[[ SUPPLIED RECORDS open ]]
In the rows, zero is written as 128.
Facts:
H Ω: AE
I Ω: BB
AV Ω: BG
J Ω: I
B Ω: BD
BH Ω: O
D Ω: AR
S Ω: D
P Ω: N
AQ Ω: U
AP Ω: BH
AN Ω: AY
N Ω: J
AK Ω: A
AB Ω: B
AJ Ω: AQ
O Ω: AZ
BG Ω: AW
AU Ω: BK
AG Ω: BC
T Ω: Q
AI Ω: Z
AS Ω: AB
AC Ω: P
Z Ω: BP
AH Ω: AX
F Ω: C
AD Ω: AV
X Ω: AK
AZ Ω: BE
W Ω: AD
BL Ω: AI
R Ω: T
AX Ω: AP
M Ω: BL
AE Ω: BM
BM Ω: W
BO Ω: AL
BE Ω: AM
AA Ω: AH
BD Ω: AA
U Ω: L
A Ω: BN
E Ω: V
C Ω: R
BC Ω: BO
BP Ω: S
κ 6 <- H,I,J,BN,K,D,S,N,AK,O,AU,AG,AC,Z,AD,W,BF,AR,Y,M,Q,AT,BO,BE,V,AA,A,C,BA
κ 958 <- BB,AV,BK,P,AP,AN,AJ,BG,BI,AW,AH,AY,L,R,AX,AE,BM,BD,E,BP
κ 884 <- G,BH,AM,AQ,AO,AS,F,BC
κ 173 <- B,AF,AB,T,AI,X,AZ,BL,AL,U
[H,I,BB,AM,BI,AG,AW,AH,AX,BD] μ 394
[AV,AF,K,S,AQ,AK,T,W,AR,BM,BO,BC,BP] μ 572
[J,BN,BK,N,AJ,AO,AI,Z,F,X,R,AE,Q,BE,U,A,C] μ 570
[G,B,AB,O,AU,AZ,AY,L,M,AT,V,E,BA] μ 567
[BH,D,P,AP,AN,BG,AS,AC,AD,BF,BL,Y,AA,AL] μ 81
I η BA,BN,AU,AD
G η BL,BB
B η Y,BH
D η AE,BE,A
AP η BN
AN η AK
N η AR,AJ,X
AB η H,BA,A
BG η L,J,AF,BC
BI η AZ,AJ
AO η AQ,BK,AF,BC
AI η AE
AS η P
AC η AK
Z η AV
F η J,K
W η M,BD,AW
BF η AZ,AL,A,Y
AX η AM,BM
Q η BL
BO η X
V η BE,O
BP η AT,A

Known rows:
[115 113 126 169 120 128 132 120 128 122 125 156 127 119 111 129 131 126
 135 132 123 127 148 120 140 119 127 135 140 128 146 164 123 144 112 196
 149 135 120 147 129 110 124 123 130 135 127 133 130 145 119 123] : BD
[106 139 128 107 120 129 127 153 138 140 125 183 125 133 131 154 127 125
 139 141 137 117 125 124 148 120 126 117 123 149  99 121 126 121 134  84
 108 119 127 132 125 132 111 124 132 129 124 120 126 121 117 131] : W
[101 163 126 110 118 135 117 149 125 137 131 120 116 125 126 123 136 135
 132 141 121 109 128 123 115 132 125 117 142 123  99 114 122 123 138  82
 107 128 127 166 126 135 110 125 121 122 125 121 128 127 122 134] : H
[173 169 129 115 188 122 114 122 122 119 123 117 161 118 120 113 129 125
 130 124 125 143 124 129 120 124 123 131 126 123 188 116 123 123 126 148
 152 137 127 116 128 131 153 127 159 132 143 123 127 125 116 136] : BL
[ 99 126 129 116 123 126 123 137 127 127 141 120 138 126 143 142 130 127
 138 139 122 135 125 120 116 158 126 122 124 156 103 111 135 125 158  79
 113 122 121 120 124 131 114 132 115 122 122 126 126 122 115 132] : BE
[ 95 108 125 168 118 121 127 136 129 123 131 117 116 119 116 114 124 133
 122 123 120 113 129 124 146 129 130 128 139 121 164 155 134 132 110 218
 132 127 115 145 125 113 137 125 133 131 129 141 137 138 115 124] : AX
[106 170 130 116 120 121 116 155 127 136 125 119 128 140 143 147 130 126
 132 134 121 122 122 123 120 118 128 118 130 119  97 112 118 122 126 125
 108 122 115 127 125 140 110 129 137 121 123 125 129 134 131 124] : AD
[ 94 108 124 171 113 128 132 128 125 121 133 118 122 120 118 116 126 125
 135 124 121 124 138 122 151 118 130 131 143 126 165 153 124 136 116 195
 140 134 115 149 126 119 141 129 126 135 126 135 134 141 116 125] : AH
[176 112 125 116 146 116 115 113 125 125 126 121 124 120 122 118 142 123
 135 121 121 203 121 135 111 130 130 120 121 116 111 108 125 141 109  75
 149 155 150 126 146 114 135 128 155 132 130 127 122 143 113 124] : AB
[116 147 126 110 120 121 119 133 127 127 134 116 117 139 132 122 132 138
 128 142 123 109 122 119 120 135 126 119 133 120 107 127 119 124 138  83
 107 127 119 142 124 128 115 127 132 124 128 117 129 125 133 152] : AG
[190 115 128 123 155 114 117 123 123 126 123 120 138 122 118 111 136 127
 137 125 121 195 121 134 120 128 129 120 121 130 117 112 126 133 112  84
 144 151 151 125 142 123 144 123 160 124 136 126 125 138 115 121] : B
[145 122 124 107 115 132 139 123 126 132 128 115 117 157 138 112 143 125
 125 130 126 159 123 130 114 122 126 121 122 122  96 112 126 122 144  69
 108 117 138 121 124 114 116 126 128 125 122 115 131 122 139 120] : AU
[190 141 130 111 121 128 123 120 127 131 128 130 116 120 121 157 126 140
 122 122 123 112 140 134 134 136 129 118 120 123 134 138 129 125 109 143
 121 151 127 116 143 159 152 124 114 124 138 138 126 115 164 144] : BC
[140 141 133 114 121 124 129 121 128 129 128 123 113 120 143 124 131 125
 126 139 125 114 123 115 120 131 129 129 123 131  91 114 120 121 146  79
 106 116 134 122 123 133 116 126 116 123 125 120 127 118 133 124] : J
[108 109 126 169 134 133 121 122 126 123 125 135 147 122 119 140 126 123
 122 123 140 131 137 132 131 120 126 153 147 123 182 136 142 123 116 227
 134 120 116 127 127 126 156 127 132 128 124 134 128 131 120 119] : P
[ 99 104 126 157 114 129 143 119 124 122 128 122 133 119 121 128 128 127
 123 124 130 127 131 131 130 119 127 160 124 122 136 136 134 134 127 173
 144 117 117 133 124 117 137 128 115 134 124 135 126 133 117 120] : R
[161 142 133 109 118 135 120 120 139 139 125 119 113 119 118 139 123 136
 118 119 135 114 123 131 130 132 126 119 119 117 129 125 118 125 110 147
 156 129 138 115 136 156 145 125 118 119 131 119 125 118 174 133] : AQ
[151 109 127 110 120 141 144 127 127 126 134 125 150 163 165 114 135 124
 124 130 128 143 128 138 119 130 126 119 119 120 110 113 128 123 131  79
 106 118 132 120 124 115 109 126 129 125 122 122 131 123 129 131] : V
[135 164 130 114 120 126 155 119 136 138 129 147 122 151 148 130 126 127
 133 129 141 115 122 123 118 117 130 118 143 133  91 129 129 123 133  87
 112 122 151 119 125 122 111 127 126 120 122 122 126 122 126 118] : AR
[ 94 111 124 158 114 127 162 119 123 124 126 121 141 120 118 116 126 123
 121 124 124 109 140 118 137 121 128 138 148 115 200 156 130 134 118 174
 154 127 116 136 126 114 128 123 122 131 132 138 133 129 124 123] : BB
[ 84 111 132 177 117 122 126 126 132 122 127 123 131 121 121 133 127 127
 124 120 126 114 122 123 155 117 129 134 144 115 111 176 133 151 123 189
 146 140 114 137 127 123 112 128 136 142 135 136 127 147 114 124] : AW
[127 150 126 126 128 127 116 142 131 135 126 124 140 138 139 133 122 125
 136 140 122 110 123 120 120 125 125 118 136 152 101 111 124 121 151  85
 110 121 125 122 124 134 115 131 132 126 124 122 126 122 134 127] : Y
[170 109 132 117 117 121 112 115 134 122 126 110 119 117 125 129 125 145
 116 121 122 112 124 131 119 140 130 131 119 131 118 111 128 126 109 116
 128 122 126 115 139 160 141 128 116 122 127 128 126 119 155 146] : AO

Rows, some named above:
[166 111 128 127 121 119 116 124 128 125 124 116 141 120 118 137 143 149
 115 123 123 115 149 138 120 124 125 119 118 126 112 107 122 122 109 199
 123 127 117 117 154 138 158 127 115 121 125 127 127 122 173 140] => AS
[ 87 138 128 110 121 139 121 131 127 135 130 123 145 146 155 125 131 121
 124 134 141 114 122 121 114 121 125 122 141 147  95 113 120 122 118  86
 112 120 132 124 123 133 111 125 140 120 121 118 127 122 126 128] => D
[108 109 124 172 118 123 133 127 128 117 126 130 124 120 115 128 128 123
 133 128 129 123 153 119 144 118 128 131 145 128 142 171 121 143 119 181
 147 139 117 150 131 116 125 128 132 136 125 132 131 143 113 124] => BD
[105 104 125 138 126 132 144 129 128 140 124 157 114 120 112 154 124 132
 127 122 149 113 143 120 172 133 134 131 139 119 151 162 142 131 118 221
 150 128 118 147 125 124 133 127 122 129 130 148 129 129 114 123] => BM
[161 129 126 147 119 127 119 132 145 126 123 119 147 121 127 132 125 141
 126 122 125 111 124 133 122 123 128 121 117 149 177 110 144 123 114 164
 131 146 116 120 138 161 158 123 111 120 121 140 128 120 147 147] => BH
[ 91 153 128 107 119 132 125 154 129 144 124 187 120 132 119 133 126 124
 124 133 127 131 120 122 132 122 127 115 128 140 103 115 120 122 158  97
 106 122 135 118 125 120 113 137 120 121 120 120 130 124 138 122] => AK
[ 93 112 126 138 119 142 158 119 125 123 130 110 118 124 117 150 125 127
 119 121 155 118 138 134 141 117 129 137 127 123 144 165 128 128 123 176
 152 126 116 129 125 120 151 130 132 134 124 148 125 127 115 120] => BP
[ 88 114 132 148 126 125 123 124 124 127 133 108 118 118 113 135 125 141
 123 121 126 114 124 144 135 124 130 156 146 125 133 169 125 124 139 209
 165 119 124 146 124 124 141 129 120 141 123 121 128 143 132 121] => AJ
[175 156 126 140 195 128 117 120 119 122 124 117 171 123 139 113 123 125
 128 122 135 128 119 127 118 127 130 119 121 127 162 116 128 126 113 100
 138 157 130 121 138 145 141 124 159 126 141 140 130 131 110 129] => AL
[ 87 112 132 140 132 122 115 121 128 125 130 120 115 117 120 130 125 144
 123 123 131 111 123 141 142 123 130 154 145 122 131 170 125 122 139 198
 165 120 125 149 124 125 138 123 119 139 124 120 125 147 132 121] => AJ
[ 85 157 124 115 116 137 120 150 127 135 133 123 114 124 126 121 136 136
 132 142 123 116 127 117 121 132 126 116 140 124  99 114 121 121 138  84
 106 126 130 168 124 130 111 127 118 121 125 123 126 125 121 139] => H
[148 148 135 114 124 128 140 129 124 144 133 147 128 148 140 143 128 121
 143 136 136 110 128 130 134 128 128 117 123 132  83 124 120 121 142 102
 107 121 132 127 123 125 112 129 127 126 125 126 128 123 130 135] => BO
[ 88 140 126 111 113 119 131 123 126 122 129 116 113 140 141 115 128 128
 119 135 119 118 128 121 114 125 125 119 136 130 112 109 122 122 139  84
 110 122 119 127 127 114 109 128 128 127 126 117 132 123 126 136] => I
[133 147 135 121 179 127 120 118 124 121 126 115 112 120 119 117 128 126
 122 122 131 127 121 118 115 143 131 134 119 128 130 116 121 135 130 105
 165 141 155 123 126 140 128 131 146 137 142 121 126 125 113 123] => U
[150 119 130 110 169 121 120 114 121 123 125 117 140 118 115 115 125 126
 123 123 125 149 125 131 117 148 127 132 119 132 155 114 121 137 132  96
 154 139 142 120 127 130 137 136 143 140 138 121 125 122 111 132] => AI
[ 90 107 126 135 119 136 161 119 125 126 129 119 118 121 116 141 123 126
 121 121 157 117 137 130 141 122 126 136 134 120 144 168 126 129 121 176
 153 127 124 129 126 117 153 127 133 135 129 149 126 124 114 122] => BP
[ 86 110 125 173 153 136 142 126 129 124 134 125 152 132 119 134 127 133
 122 128 141 128 160 151 161 121 127 148 124 137 152 161 136 126 112 238
 104 120 116 149 125 118 176 125 129 134 134 139 129 148 127 123] => AN
[155 127 124 112 117 140 117 144 131 145 127 151 116 141 123 134 148 127
 126 136 126 131 119 142 120 120 126 123 123 129  92 112 119 127 158  89
 110 118 123 124 125 119 110 124 130 132 127 120 129 125 146 128] => M
[ 93 110 126 167 118 127 118 141 126 121 129 118 132 118 122 142 124 127
 136 122 124 133 138 129 150 118 128 147 128 124 168 115 139 126 113 241
 139 123 116 130 125 126 145 126 131 138 122 145 132 148 113 121] => AP
[180 108 127 118 120 128 122 115 136 122 126 125 142 122 118 119 131 139
 118 121 127 113 129 153 121 130 128 119 116 126 157 112 127 122 108 111
 152 132 127 122 138 138 150 123 113 121 126 113 128 121 165 144] => G
[185 115 126 119 116 123 119 122 144 125 124 118 146 123 122 113 133 140
 121 121 125 120 123 145 118 132 130 120 115 122 144 110 124 123 110 124
 151 130 125 124 138 141 151 126 111 122 130 118 126 116 168 146] => G
[184 123 126 116 165 124 121 120 127 120 126 116 127 122 123 112 128 124
 148 121 119 172 120 126 118 153 128 121 114 120 169 114 138 139 131  79
 143 164 141 116 129 121 129 129 128 127 145 133 122 122 114 123] => AZ
[100 110 128 168 120 123 128 123 125 121 124 134 121 118 116 129 127 126
 130 128 123 122 145 122 151 123 126 133 142 117 135 169 120 144 115 186
 145 135 116 154 132 112 124 124 131 136 128 134 129 141 118 119] => BD
[ 88 110 127 156 118 122 167 123 126 120 125 115 136 122 118 118 124 126
 125 120 126 111 138 120 140 121 130 138 145 117 200 155 134 136 125 182
 156 128 116 136 125 108 126 126 126 133 131 136 137 133 122 125] => BB
[145 105 126 165 132 130 164 115 128 122 132 116 139 140 136 120 122 126
 127 123 128 138 154 153 150 123 130 136 125 117 152 190 148 135 116 150
 123 122 116 150 124 126 140 128 123 139 139 146 127 153 116 122] => AY
[136 146 129 117 119 122 120 157 124 133 126 148 151 134 133 132 133 125
 151 143 122 127 123 120 124 120 131 118 124 141 101 113 124 122 117 135
 107 120 127 120 126 132 114 129 140 123 123 122 135 121 129 132] => AA
[168 138 128 113 169 114 115 119 126 122 126 124 115 116 123 114 126 135
 142 126 122 156 120 124 117 139 127 136 121 123 128 116 125 136 133 134
 159 143 156 122 124 112 130 141 129 134 128 120 128 122 113 121] => X
[ 83 107 130 151 134 136 133 123 124 127 140 119 123 119 118 145 125 134
 126 127 128 131 144 130 131 124 137 150 126 123 165 161 132 127 114 172
 170 122 119 172 124 139 117 129 117 134 122 142 126 142 110 120] => AE
[198 138 129 115 114 129 121 121 125 131 128 132 117 123 121 152 123 141
 124 123 128 114 141 138 135 137 127 117 119 124 129 142 127 123 110 147
 120 148 123 118 144 162 151 126 114 123 137 137 128 118 163 143] => BC
[141 114 125 151 118 139 163 117 126 123 132 128 113 137 114 116 124 131
 122 121 125 158 153 150 138 119 128 151 127 129 167 154 135 129 117 153
 122 120 115 125 126 112 155 125 122 134 127 137 128 134 122 124] => E
[105 108 132 178 115 117 126 132 128 121 129 121 125 119 119 147 126 125
 131 123 139 124 134 129 167 121 128 150 139 137 113 138 123 126 112 225
 132 119 117 129 124 138 135 126 145 124 135 135 127 150 113 125] => BG
[106 109 131 172 117 123 117 133 119 121 126 123 125 119 117 142 124 122
 133 121 136 119 135 130 162 121 127 149 139 135 124 137 126 128 113 222
 132 120 117 126 125 133 136 127 142 127 134 139 126 150 114 122] => BG
[116 111 125 136 127 132 151 131 124 139 126 160 114 117 116 153 126 134
 127 121 147 110 143 120 165 130 131 130 132 114 155 168 145 131 116 227
 149 131 116 152 126 121 132 128 122 130 130 148 128 132 112 122] => BM
[105 170 131 110 129 121 115 154 122 137 127 114 130 139 141 153 126 126
 135 137 121 112 125 123 121 124 125 119 130 122  94 105 124 121 127 121
 106 118 117 127 126 137 110 129 135 123 127 120 129 132 132 124] => AD
[126 133 134 116 118 132 136 118 127 124 126 169 164 124 146 116 127 125
 137 136 126 133 123 121 120 131 127 116 119 119 102 108 125 121 142  77
 112 119 128 118 125 133 111 130 116 126 124 122 130 125 125 133] => Q
[128 108 126 160 118 135 169 116 127 118 129 119 124 120 118 122 124 124
 123 120 127 127 143 126 114 119 131 168 132 123 179 153 141 138 126 135
 133 116 121 120 124 119 130 124 117 132 125 142 132 124 120 121] => BK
[[ SUPPLIED RECORDS closed ]]
**AIM OF THE EXERCISE**
Write out exactly, please, the lines beginning at the start of the material and ending with the line that holds "[115 113 126", both included.

**ANSWER SECTION**
In the rows, zero is written as 128.
Facts:
H Ω: AE
I Ω: BB
AV Ω: BG
J Ω: I
B Ω: BD
BH Ω: O
D Ω: AR
S Ω: D
P Ω: N
AQ Ω: U
AP Ω: BH
AN Ω: AY
N Ω: J
AK Ω: A
AB Ω: B
AJ Ω: AQ
O Ω: AZ
BG Ω: AW
AU Ω: BK
AG Ω: BC
T Ω: Q
AI Ω: Z
AS Ω: AB
AC Ω: P
Z Ω: BP
AH Ω: AX
F Ω: C
AD Ω: AV
X Ω: AK
AZ Ω: BE
W Ω: AD
BL Ω: AI
R Ω: T
AX Ω: AP
M Ω: BL
AE Ω: BM
BM Ω: W
BO Ω: AL
BE Ω: AM
AA Ω: AH
BD Ω: AA
U Ω: L
A Ω: BN
E Ω: V
C Ω: R
BC Ω: BO
BP Ω: S
κ 6 <- H,I,J,BN,K,D,S,N,AK,O,AU,AG,AC,Z,AD,W,BF,AR,Y,M,Q,AT,BO,BE,V,AA,A,C,BA
κ 958 <- BB,AV,BK,P,AP,AN,AJ,BG,BI,AW,AH,AY,L,R,AX,AE,BM,BD,E,BP
κ 884 <- G,BH,AM,AQ,AO,AS,F,BC
κ 173 <- B,AF,AB,T,AI,X,AZ,BL,AL,U
[H,I,BB,AM,BI,AG,AW,AH,AX,BD] μ 394
[AV,AF,K,S,AQ,AK,T,W,AR,BM,BO,BC,BP] μ 572
[J,BN,BK,N,AJ,AO,AI,Z,F,X,R,AE,Q,BE,U,A,C] μ 570
[G,B,AB,O,AU,AZ,AY,L,M,AT,V,E,BA] μ 567
[BH,D,P,AP,AN,BG,AS,AC,AD,BF,BL,Y,AA,AL] μ 81
I η BA,BN,AU,AD
G η BL,BB
B η Y,BH
D η AE,BE,A
AP η BN
AN η AK
N η AR,AJ,X
AB η H,BA,A
BG η L,J,AF,BC
BI η AZ,AJ
AO η AQ,BK,AF,BC
AI η AE
AS η P
AC η AK
Z η AV
F η J,K
W η M,BD,AW
BF η AZ,AL,A,Y
AX η AM,BM
Q η BL
BO η X
V η BE,O
BP η AT,A

Known rows:
[115 113 126 169 120 128 132 120 128 122 125 156 127 119 111 129 131 126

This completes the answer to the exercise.